Your goal :: Nothing but the line with "-14 -22 -24" and the lines after it, through the end of the records below, is to be repeated, exactly as it is.

(Supplied entries begins)

There are 2 nested groupings, the coarsest first. Each group lies inside one group of the grouping before and may be the whole of it. The rows also spread widely along 4 directions, which tell nothing about the answers.
Some rows, each with its group in each grouping after it:
[ 27  11 -20 -13  -6  17   0 -15 -42  -7  -4  21  11 -43  -6  28 -13   1
 -44   7 -21  11  46  24  -5  18 -32]  dipe q672
[  2  -2 -18 -24   8  18   4 -15 -61 -12   3  14  14 -34  -1  27 -17 -15
 -38  18  -7   5  13  29  -4  29 -33]  dipe q27
[ 36  14 -17 -27 -15  -9  -1  -5 -42  15  -3  14  -4 -37  19  42 -11  -5
 -18   5  -9   5  30  16 -11  27 -13]  fus q158
[ 40 -10 -34  -2 -11  12  11 -28 -45 -22  -8  24   2 -41  -3  36  23  -2
 -50  -6 -46  -6  37  30  11  57 -34]  fus q964
[ 22   6 -24  -9  -1  20  11 -32 -50 -25   2  18  14 -28 -13  26   6   1
 -38   1 -25   4  28  33   0  35 -29]  dipe q324
[ 14   4  -6 -27  -4  10 -13 -16 -42 -14  -5  10  19 -43   0  19  -5  -2
 -34  13 -24  11  17  10   4  20 -45]  babi q643
[  6 -14 -22 -24  -5  21  -4 -22 -66 -24   7  11   8 -26 -12  33   3 -10
 -40   2 -24  -5   4  39  19  33 -48]  fus q154
[ 51  -4 -30 -26   1  -3   0 -11 -28   1  -4  15  13 -50  19  19 -12  -3
 -34  21 -30   3  64  10 -28  21 -16]  dipe q747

(Supplied entries ends)

Answer to the exercise ::
[  6 -14 -22 -24  -5  21  -4 -22 -66 -24   7  11   8 -26 -12  33   3 -10
 -40   2 -24  -5   4  39  19  33 -48]  fus q154
[ 51  -4 -30 -26   1  -3   0 -11 -28   1  -4  15  13 -50  19  19 -12  -3
 -34  21 -30   3  64  10 -28  21 -16]  dipe q747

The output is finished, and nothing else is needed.